## REQUIREMENT
Set down the entries below once more, precisely as they stand.

(Saved entries)
The symbols move the units like this.
Bag fe Fes
Bag te Dor
Bag ve Baz
Bag zi Dip
Ler ga Gem
Ler fe Nen
Ler te Dur
Ler zi Mit
Zaz ga Kon
Zaz fe Vin
Zaz te Nev
Zaz ve Gen
Dep ga Nat
Dep fe Gan
Dep te Pab
Dep ve Zun
Dep zi Gam
Kun fe Dip
Kun te Sen
Kun ve Biv
Kun zi Bop
Muz ga Fid
Muz fe Gam
Muz te Kon
Muz ve Fut
Bav te Kel
Bav ve Suf
Bav zi Sed
Dip fe Bag
Dip te Nat
Dip ve Lud
Dip zi Kun
Dor fe Sed
Dor te Dib
Dor ve Gan
Dor zi Nat
Dav fe Vuv
Dav te Bop
Dav ve Les
Kuz ga Mig
Kuz fe Nar
Kuz te Sif
Kuz zi Dak
Fut ga Muz
Fut fe Mig
Fut te Zaz
Fut ve Dak
Dib fe Pag
Dib te Ran
Dib ve Bak
Dib zi Mal
Tur ga Mem
Tur fe Leb
Tur te Peg
Tur ve Laz
Tur zi Tar
Gem ga Vid
Gem fe Kul
Gem te Leb
Gem ve Ler
Gem zi Nam
Met ga Pab
Met fe Nam
Met te Tar
Met ve Mel
Met zi Vin
Kag fe Ran
Kag te Dip
Kag ve Taf
Kag zi Vuv
Fes fe Sib
Fes te Sed
Fes ve Mep
Fes zi Bag
Fev ga Fen
Fev te Nen
Fev zi Mus
Nos ga Kel
Nos te Mir
Nos ve Kul
Nos zi Vid
Baz ga Bag
Baz fe Mep
Baz te Gan
Baz ve Peg
Baz zi Lud
Mon ga Sed
Mon fe Suf
Mon te Vid
Mon ve Mog
Mon zi Gan
Sib te Bav
Sib ve Sez
Sib zi Fes
Bop fe Kun
Bop te Fid
Bop ve Gif
Kul ga Nos
Kul te Gom
Kul ve Nen
Kul zi Gem
Pud ga Tar
Pud fe Laz
Pud te Rir
Pud zi Vak
Kon ga Niz
Kon fe Gep
Kon te Les
Kon ve Zaz
Sed fe Bav
Sed te Pag
Sed ve Mon
Sed zi Dor
Nam ga Bak
Nam fe Gem
Nam te Tur
Nam ve Mit
Nam zi Met
Taf ga Kag
Taf fe Mem
Taf te Lud
Taf ve Tar
Taf zi Sef
Sef ga Vuv
Sef fe Taf
Sef te Biv
Sef ve Fom
Sef zi Les
Rir ga Dit
Rir fe Kam
Rir te Nar
Rir zi Tup
Tek ga Tez
Tek fe Mus
Tek te Mit
Tek zi Nar
Dak ga Fut
Dak fe Kuz
Dak te Gen
Bak ga Dib
Bak fe Vid
Bak te Mem
Bak ve Nam
Bak zi Pab
Vun fe Dos
Vun te Fes
Vun ve Zur
Vun zi Ran
Suf ga Bav
Suf te Nos
Suf ve Fen
Suf zi Mon
Bub ga Sez
Bub te Fen
Bub ve Bor
Bub zi Zom
Nat fe Dor
Nat te Mal
Nat ve Dep
Nat zi Sen
Gom ga Mir
Gom te Bub
Gom ve Fad
Gom zi Leb
Tar ga Taf
Tar fe Tur
Tar te Dit
Tar ve Pud
Tar zi Fom
Kob ga Nev
Kob fe Vak
Kob te Dez
Nar ga Zun
Nar fe Tek
Nar te Mel
Nar zi Kuz
Vuv fe Kag
Vuv te Kun
Vuv ve Sef
Vuv zi Dav
Vid ga Pag
Vid fe Nos
Vid te Zur
Vid ve Gem
Vid zi Bak
Sen fe Nat
Sen te Bep
Sen ve Gam
Sen zi Fid
Mit ga Nam
Mit fe Ler
Mit te Laz
Mit zi Mel
Zur ga Vun
Zur fe Mir
Zur te Mep
Zur ve Leb
Zur zi Mem
Ran fe Vun
Ran te Bag
Ran ve Mem
Ran zi Kag
Leb ga Zur
Leb fe Gom
Leb te Zom
Leb ve Dur
Leb zi Tur
Tas ga Zom
Tas fe Bor
Tas te Mus
Tas zi Kam
Vak ga Fom
Vak fe Pud
Vak te Tup
Vak zi Kob
Mir ga Dos
Mir te Sez
Mir ve Gom
Mir zi Zur
Dit ga Lud
Dit fe Peg
Dit te Zun
Dit ve Rir
Dit zi Vas
Gen ga Zaz
Gen fe Sif
Gen te Kob
Zom ga Mep
Zom fe Bub
Zom te Mog
Zom ve Tas
Zom zi Peg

## TASK RESULT
The symbols move the units like this.
Bag fe Fes
Bag te Dor
Bag ve Baz
Bag zi Dip
Ler ga Gem
Ler fe Nen
Ler te Dur
Ler zi Mit
Zaz ga Kon
Zaz fe Vin
Zaz te Nev
Zaz ve Gen
Dep ga Nat
Dep fe Gan
Dep te Pab
Dep ve Zun
Dep zi Gam
Kun fe Dip
Kun te Sen
Kun ve Biv
Kun zi Bop
Muz ga Fid
Muz fe Gam
Muz te Kon
Muz ve Fut
Bav te Kel
Bav ve Suf
Bav zi Sed
Dip fe Bag
Dip te Nat
Dip ve Lud
Dip zi Kun
Dor fe Sed
Dor te Dib
Dor ve Gan
Dor zi Nat
Dav fe Vuv
Dav te Bop
Dav ve Les
Kuz ga Mig
Kuz fe Nar
Kuz te Sif
Kuz zi Dak
Fut ga Muz
Fut fe Mig
Fut te Zaz
Fut ve Dak
Dib fe Pag
Dib te Ran
Dib ve Bak
Dib zi Mal
Tur ga Mem
Tur fe Leb
Tur te Peg
Tur ve Laz
Tur zi Tar
Gem ga Vid
Gem fe Kul
Gem te Leb
Gem ve Ler
Gem zi Nam
Met ga Pab
Met fe Nam
Met te Tar
Met ve Mel
Met zi Vin
Kag fe Ran
Kag te Dip
Kag ve Taf
Kag zi Vuv
Fes fe Sib
Fes te Sed
Fes ve Mep
Fes zi Bag
Fev ga Fen
Fev te Nen
Fev zi Mus
Nos ga Kel
Nos te Mir
Nos ve Kul
Nos zi Vid
Baz ga Bag
Baz fe Mep
Baz te Gan
Baz ve Peg
Baz zi Lud
Mon ga Sed
Mon fe Suf
Mon te Vid
Mon ve Mog
Mon zi Gan
Sib te Bav
Sib ve Sez
Sib zi Fes
Bop fe Kun
Bop te Fid
Bop ve Gif
Kul ga Nos
Kul te Gom
Kul ve Nen
Kul zi Gem
Pud ga Tar
Pud fe Laz
Pud te Rir
Pud zi Vak
Kon ga Niz
Kon fe Gep
Kon te Les
Kon ve Zaz
Sed fe Bav
Sed te Pag
Sed ve Mon
Sed zi Dor
Nam ga Bak
Nam fe Gem
Nam te Tur
Nam ve Mit
Nam zi Met
Taf ga Kag
Taf fe Mem
Taf te Lud
Taf ve Tar
Taf zi Sef
Sef ga Vuv
Sef fe Taf
Sef te Biv
Sef ve Fom
Sef zi Les
Rir ga Dit
Rir fe Kam
Rir te Nar
Rir zi Tup
Tek ga Tez
Tek fe Mus
Tek te Mit
Tek zi Nar
Dak ga Fut
Dak fe Kuz
Dak te Gen
Bak ga Dib
Bak fe Vid
Bak te Mem
Bak ve Nam
Bak zi Pab
Vun fe Dos
Vun te Fes
Vun ve Zur
Vun zi Ran
Suf ga Bav
Suf te Nos
Suf ve Fen
Suf zi Mon
Bub ga Sez
Bub te Fen
Bub ve Bor
Bub zi Zom
Nat fe Dor
Nat te Mal
Nat ve Dep
Nat zi Sen
Gom ga Mir
Gom te Bub
Gom ve Fad
Gom zi Leb
Tar ga Taf
Tar fe Tur
Tar te Dit
Tar ve Pud
Tar zi Fom
Kob ga Nev
Kob fe Vak
Kob te Dez
Nar ga Zun
Nar fe Tek
Nar te Mel
Nar zi Kuz
Vuv fe Kag
Vuv te Kun
Vuv ve Sef
Vuv zi Dav
Vid ga Pag
Vid fe Nos
Vid te Zur
Vid ve Gem
Vid zi Bak
Sen fe Nat
Sen te Bep
Sen ve Gam
Sen zi Fid
Mit ga Nam
Mit fe Ler
Mit te Laz
Mit zi Mel
Zur ga Vun
Zur fe Mir
Zur te Mep
Zur ve Leb
Zur zi Mem
Ran fe Vun
Ran te Bag
Ran ve Mem
Ran zi Kag
Leb ga Zur
Leb fe Gom
Leb te Zom
Leb ve Dur
Leb zi Tur
Tas ga Zom
Tas fe Bor
Tas te Mus
Tas zi Kam
Vak ga Fom
Vak fe Pud
Vak te Tup
Vak zi Kob
Mir ga Dos
Mir te Sez
Mir ve Gom
Mir zi Zur
Dit ga Lud
Dit fe Peg
Dit te Zun
Dit ve Rir
Dit zi Vas
Gen ga Zaz
Gen fe Sif
Gen te Kob
Zom ga Mep
Zom fe Bub
Zom te Mog
Zom ve Tas
Zom zi Peg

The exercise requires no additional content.